Setting aside any pictures, reproduce the data exactly.

####

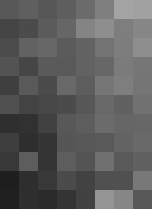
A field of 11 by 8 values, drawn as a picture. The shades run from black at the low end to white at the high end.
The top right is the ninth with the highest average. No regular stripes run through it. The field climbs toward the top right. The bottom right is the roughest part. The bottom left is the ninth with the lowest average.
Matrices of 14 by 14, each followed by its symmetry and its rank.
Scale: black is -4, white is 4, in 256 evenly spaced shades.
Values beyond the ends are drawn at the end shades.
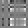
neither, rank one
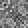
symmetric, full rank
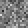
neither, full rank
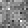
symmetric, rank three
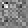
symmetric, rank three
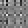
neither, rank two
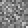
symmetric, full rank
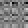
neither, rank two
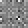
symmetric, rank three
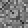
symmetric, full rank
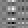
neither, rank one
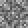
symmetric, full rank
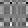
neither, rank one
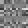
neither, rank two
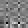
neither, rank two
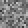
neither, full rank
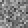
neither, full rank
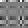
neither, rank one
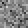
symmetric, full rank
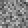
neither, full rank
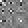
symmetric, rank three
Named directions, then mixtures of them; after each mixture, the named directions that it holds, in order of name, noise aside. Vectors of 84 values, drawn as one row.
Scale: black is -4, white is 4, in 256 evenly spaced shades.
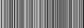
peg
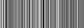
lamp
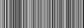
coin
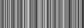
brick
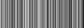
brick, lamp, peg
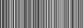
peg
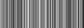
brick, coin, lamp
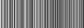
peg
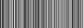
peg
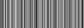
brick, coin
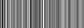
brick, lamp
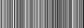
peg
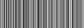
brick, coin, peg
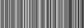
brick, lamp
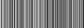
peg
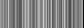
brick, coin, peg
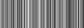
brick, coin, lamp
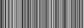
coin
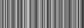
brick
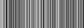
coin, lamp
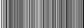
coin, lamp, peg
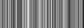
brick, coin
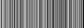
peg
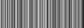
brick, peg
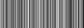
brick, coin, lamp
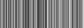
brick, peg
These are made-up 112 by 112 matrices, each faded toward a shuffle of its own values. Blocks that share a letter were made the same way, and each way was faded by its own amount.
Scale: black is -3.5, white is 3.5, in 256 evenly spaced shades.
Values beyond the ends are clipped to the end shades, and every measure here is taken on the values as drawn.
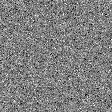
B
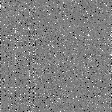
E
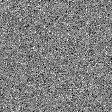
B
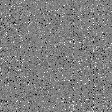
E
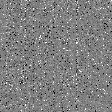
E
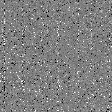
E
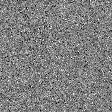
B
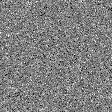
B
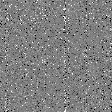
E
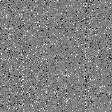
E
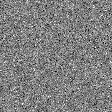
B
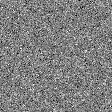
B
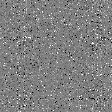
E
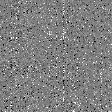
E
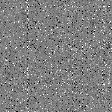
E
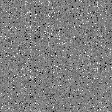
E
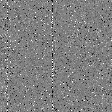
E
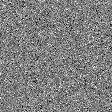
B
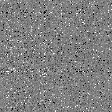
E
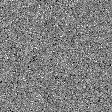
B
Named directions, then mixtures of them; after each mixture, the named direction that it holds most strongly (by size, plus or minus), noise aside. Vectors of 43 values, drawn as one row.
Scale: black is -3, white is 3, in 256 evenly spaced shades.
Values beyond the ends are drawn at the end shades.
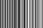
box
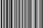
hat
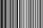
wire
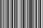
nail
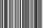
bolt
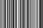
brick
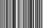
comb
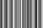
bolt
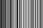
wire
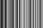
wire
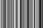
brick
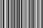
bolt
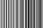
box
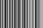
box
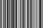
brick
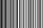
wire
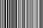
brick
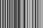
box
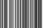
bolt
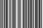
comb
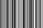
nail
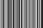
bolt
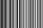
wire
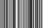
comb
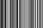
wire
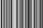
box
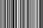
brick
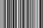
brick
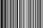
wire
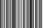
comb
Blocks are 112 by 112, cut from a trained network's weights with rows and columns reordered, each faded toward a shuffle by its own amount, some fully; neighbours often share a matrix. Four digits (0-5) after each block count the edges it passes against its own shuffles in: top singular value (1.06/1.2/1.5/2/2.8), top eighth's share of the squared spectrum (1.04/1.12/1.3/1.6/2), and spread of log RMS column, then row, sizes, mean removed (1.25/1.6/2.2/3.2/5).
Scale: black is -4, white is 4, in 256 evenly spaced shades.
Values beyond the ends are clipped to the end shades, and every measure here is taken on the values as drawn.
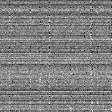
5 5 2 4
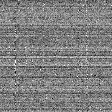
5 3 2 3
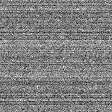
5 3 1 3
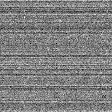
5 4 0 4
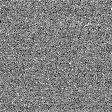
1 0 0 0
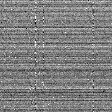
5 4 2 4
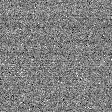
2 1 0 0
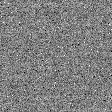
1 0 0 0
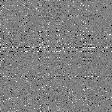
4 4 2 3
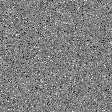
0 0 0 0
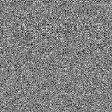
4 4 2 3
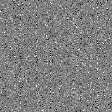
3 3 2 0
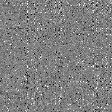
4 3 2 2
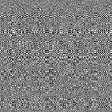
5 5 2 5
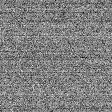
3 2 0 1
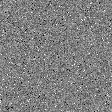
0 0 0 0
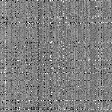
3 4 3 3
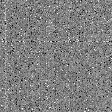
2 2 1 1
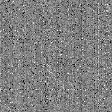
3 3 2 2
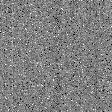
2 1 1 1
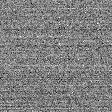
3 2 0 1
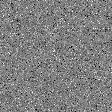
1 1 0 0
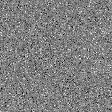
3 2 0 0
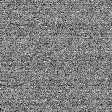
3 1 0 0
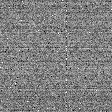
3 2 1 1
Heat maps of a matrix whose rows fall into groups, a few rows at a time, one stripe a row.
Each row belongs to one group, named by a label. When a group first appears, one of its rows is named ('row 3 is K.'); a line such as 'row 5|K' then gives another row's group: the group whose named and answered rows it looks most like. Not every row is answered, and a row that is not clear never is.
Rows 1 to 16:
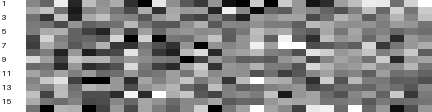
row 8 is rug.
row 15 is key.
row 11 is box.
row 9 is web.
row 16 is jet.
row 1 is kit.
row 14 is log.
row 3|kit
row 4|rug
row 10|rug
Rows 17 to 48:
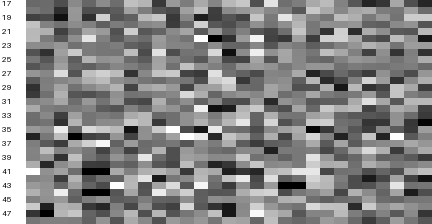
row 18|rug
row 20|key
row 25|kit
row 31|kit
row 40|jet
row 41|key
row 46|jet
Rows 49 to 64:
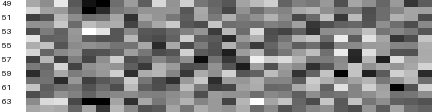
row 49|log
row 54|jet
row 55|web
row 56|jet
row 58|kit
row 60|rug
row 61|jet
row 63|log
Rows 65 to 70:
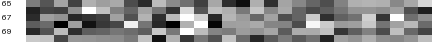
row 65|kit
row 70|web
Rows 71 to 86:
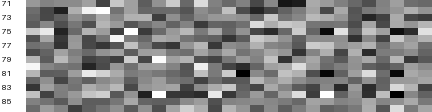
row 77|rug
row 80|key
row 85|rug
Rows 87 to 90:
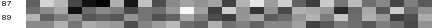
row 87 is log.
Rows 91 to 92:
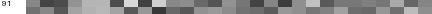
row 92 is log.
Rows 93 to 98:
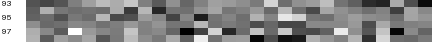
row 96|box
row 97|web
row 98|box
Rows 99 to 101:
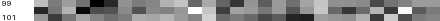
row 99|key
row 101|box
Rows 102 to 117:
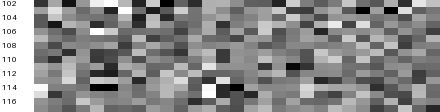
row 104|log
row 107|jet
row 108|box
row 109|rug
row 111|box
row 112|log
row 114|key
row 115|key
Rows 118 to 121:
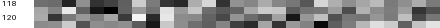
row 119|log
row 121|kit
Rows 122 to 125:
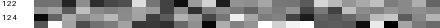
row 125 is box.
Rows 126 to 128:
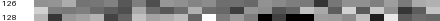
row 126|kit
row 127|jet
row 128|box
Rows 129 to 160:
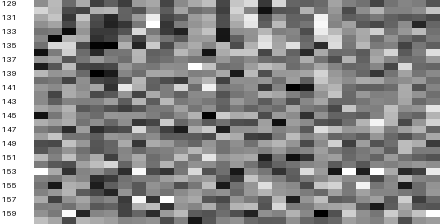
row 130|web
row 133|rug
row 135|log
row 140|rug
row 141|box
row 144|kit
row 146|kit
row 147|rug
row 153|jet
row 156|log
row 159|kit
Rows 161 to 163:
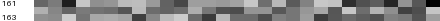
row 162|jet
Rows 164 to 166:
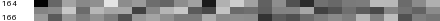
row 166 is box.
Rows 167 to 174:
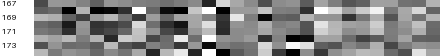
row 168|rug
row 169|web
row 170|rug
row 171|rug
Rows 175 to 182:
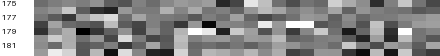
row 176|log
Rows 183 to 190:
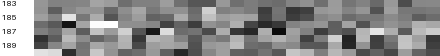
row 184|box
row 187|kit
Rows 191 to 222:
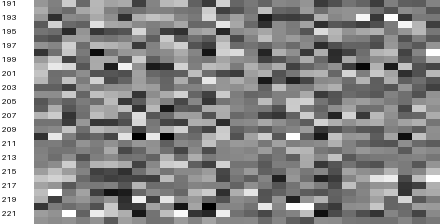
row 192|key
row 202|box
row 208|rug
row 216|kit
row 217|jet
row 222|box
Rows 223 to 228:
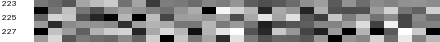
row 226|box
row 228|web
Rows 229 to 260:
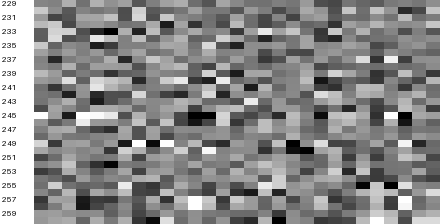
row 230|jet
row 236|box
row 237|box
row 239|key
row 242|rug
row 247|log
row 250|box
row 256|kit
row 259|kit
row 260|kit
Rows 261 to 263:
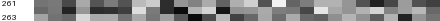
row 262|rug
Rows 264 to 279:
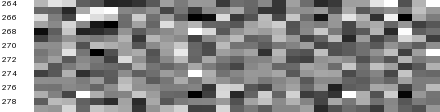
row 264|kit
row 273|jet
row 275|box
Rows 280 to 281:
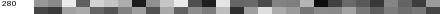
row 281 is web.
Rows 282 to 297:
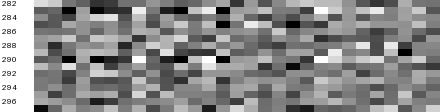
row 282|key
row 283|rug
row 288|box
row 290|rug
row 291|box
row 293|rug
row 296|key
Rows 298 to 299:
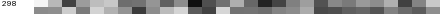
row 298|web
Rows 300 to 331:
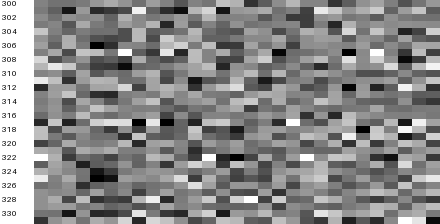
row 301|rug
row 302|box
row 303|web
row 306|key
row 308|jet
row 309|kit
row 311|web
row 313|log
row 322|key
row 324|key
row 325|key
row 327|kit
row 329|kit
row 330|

####

◆ **The answer**:
A field of 11 by 8 values, drawn as a picture. The shades run from black at the low end to white at the high end.
The top right is the ninth with the highest average. No regular stripes run through it. The field climbs toward the top right. The bottom right is the roughest part. The bottom left is the ninth with the lowest average.
Matrices of 14 by 14, each followed by its symmetry and its rank.
Scale: black is -4, white is 4, in 256 evenly spaced shades.
Values beyond the ends are drawn at the end shades.
neither, rank one
symmetric, full rank
neither, full rank
symmetric, rank three
symmetric, rank three
neither, rank two
symmetric, full rank
neither, rank two
symmetric, rank three
symmetric, full rank
neither, rank one
symmetric, full rank
neither, rank one
neither, rank two
neither, rank two
neither, full rank
neither, full rank
neither, rank one
symmetric, full rank
neither, full rank
symmetric, rank three
Named directions, then mixtures of them; after each mixture, the named directions that it holds, in order of name, noise aside. Vectors of 84 values, drawn as one row.
Scale: black is -4, white is 4, in 256 evenly spaced shades.
peg
lamp
coin
brick
brick, lamp, peg
peg
brick, coin, lamp
peg
peg
brick, coin
brick, lamp
peg
brick, coin, peg
brick, lamp
peg
brick, coin, peg
brick, coin, lamp
coin
brick
coin, lamp
coin, lamp, peg
brick, coin
peg
brick, peg
brick, coin, lamp
brick, peg
These are made-up 112 by 112 matrices, each faded toward a shuffle of its own values. Blocks that share a letter were made the same way, and each way was faded by its own amount.
Scale: black is -3.5, white is 3.5, in 256 evenly spaced shades.
Values beyond the ends are clipped to the end shades, and every measure here is taken on the values as drawn.
B
E
B
E
E
E
B
B
E
E
B
B
E
E
E
E
E
B
E
B
Named directions, then mixtures of them; after each mixture, the named direction that it holds most strongly (by size, plus or minus), noise aside. Vectors of 43 values, drawn as one row.
Scale: black is -3, white is 3, in 256 evenly spaced shades.
Values beyond the ends are drawn at the end shades.
box
hat
wire
nail
bolt
brick
comb
bolt
wire
wire
brick
bolt
box
box
brick
wire
brick
box
bolt
comb
nail
bolt
wire
comb
wire
box
brick
brick
wire
comb
Blocks are 112 by 112, cut from a trained network's weights with rows and columns reordered, each faded toward a shuffle by its own amount, some fully; neighbours often share a matrix. Four digits (0-5) after each block count the edges it passes against its own shuffles in: top singular value (1.06/1.2/1.5/2/2.8), top eighth's share of the squared spectrum (1.04/1.12/1.3/1.6/2), and spread of log RMS column, then row, sizes, mean removed (1.25/1.6/2.2/3.2/5).
Scale: black is -4, white is 4, in 256 evenly spaced shades.
Values beyond the ends are clipped to the end shades, and every measure here is taken on the values as drawn.
5 5 2 4
5 3 2 3
5 3 1 3
5 4 0 4
1 0 0 0
5 4 2 4
2 1 0 0
1 0 0 0
4 4 2 3
0 0 0 0
4 4 2 3
3 3 2 0
4 3 2 2
5 5 2 5
3 2 0 1
0 0 0 0
3 4 3 3
2 2 1 1
3 3 2 2
2 1 1 1
3 2 0 1
1 1 0 0
3 2 0 0
3 1 0 0
3 2 1 1
Heat maps of a matrix whose rows fall into groups, a few rows at a time, one stripe a row.
Each row belongs to one group, named by a label. When a group first appears, one of its rows is named ('row 3 is K.'); a line such as 'row 5|K' then gives another row's group: the group whose named and answered rows it looks most like. Not every row is answered, and a row that is not clear never is.
Rows 1 to 16:
row 8 is rug.
row 15 is key.
row 11 is box.
row 9 is web.
row 16 is jet.
row 1 is kit.
row 14 is log.
row 3|kit
row 4|rug
row 10|rug
Rows 17 to 48:
row 18|rug
row 20|key
row 25|kit
row 31|kit
row 40|jet
row 41|key
row 46|jet
Rows 49 to 64:
row 49|log
row 54|jet
row 55|web
row 56|jet
row 58|kit
row 60|rug
row 61|jet
row 63|log
Rows 65 to 70:
row 65|kit
row 70|web
Rows 71 to 86:
row 77|rug
row 80|key
row 85|rug
Rows 87 to 90:
row 87 is log.
Rows 91 to 92:
row 92 is log.
Rows 93 to 98:
row 96|box
row 97|web
row 98|box
Rows 99 to 101:
row 99|key
row 101|box
Rows 102 to 117:
row 104|log
row 107|jet
row 108|box
row 109|rug
row 111|box
row 112|log
row 114|key
row 115|key
Rows 118 to 121:
row 119|log
row 121|kit
Rows 122 to 125:
row 125 is box.
Rows 126 to 128:
row 126|kit
row 127|jet
row 128|box
Rows 129 to 160:
row 130|web
row 133|rug
row 135|log
row 140|rug
row 141|box
row 144|kit
row 146|kit
row 147|rug
row 153|jet
row 156|log
row 159|kit
Rows 161 to 163:
row 162|jet
Rows 164 to 166:
row 166 is box.
Rows 167 to 174:
row 168|rug
row 169|web
row 170|rug
row 171|rug
Rows 175 to 182:
row 176|log
Rows 183 to 190:
row 184|box
row 187|kit
Rows 191 to 222:
row 192|key
row 202|box
row 208|rug
row 216|kit
row 217|jet
row 222|box
Rows 223 to 228:
row 226|box
row 228|web
Rows 229 to 260:
row 230|jet
row 236|box
row 237|box
row 239|key
row 242|rug
row 247|log
row 250|box
row 256|kit
row 259|kit
row 260|kit
Rows 261 to 263:
row 262|rug
Rows 264 to 279:
row 264|kit
row 273|jet
row 275|box
Rows 280 to 281:
row 281 is web.
Rows 282 to 297:
row 282|key
row 283|rug
row 288|box
row 290|rug
row 291|box
row 293|rug
row 296|key
Rows 298 to 299:
row 298|web
Rows 300 to 331:
row 301|rug
row 302|box
row 303|web
row 306|key
row 308|jet
row 309|kit
row 311|web
row 313|log
row 322|key
row 324|key
row 325|key
row 327|kit
row 329|kit
row 330|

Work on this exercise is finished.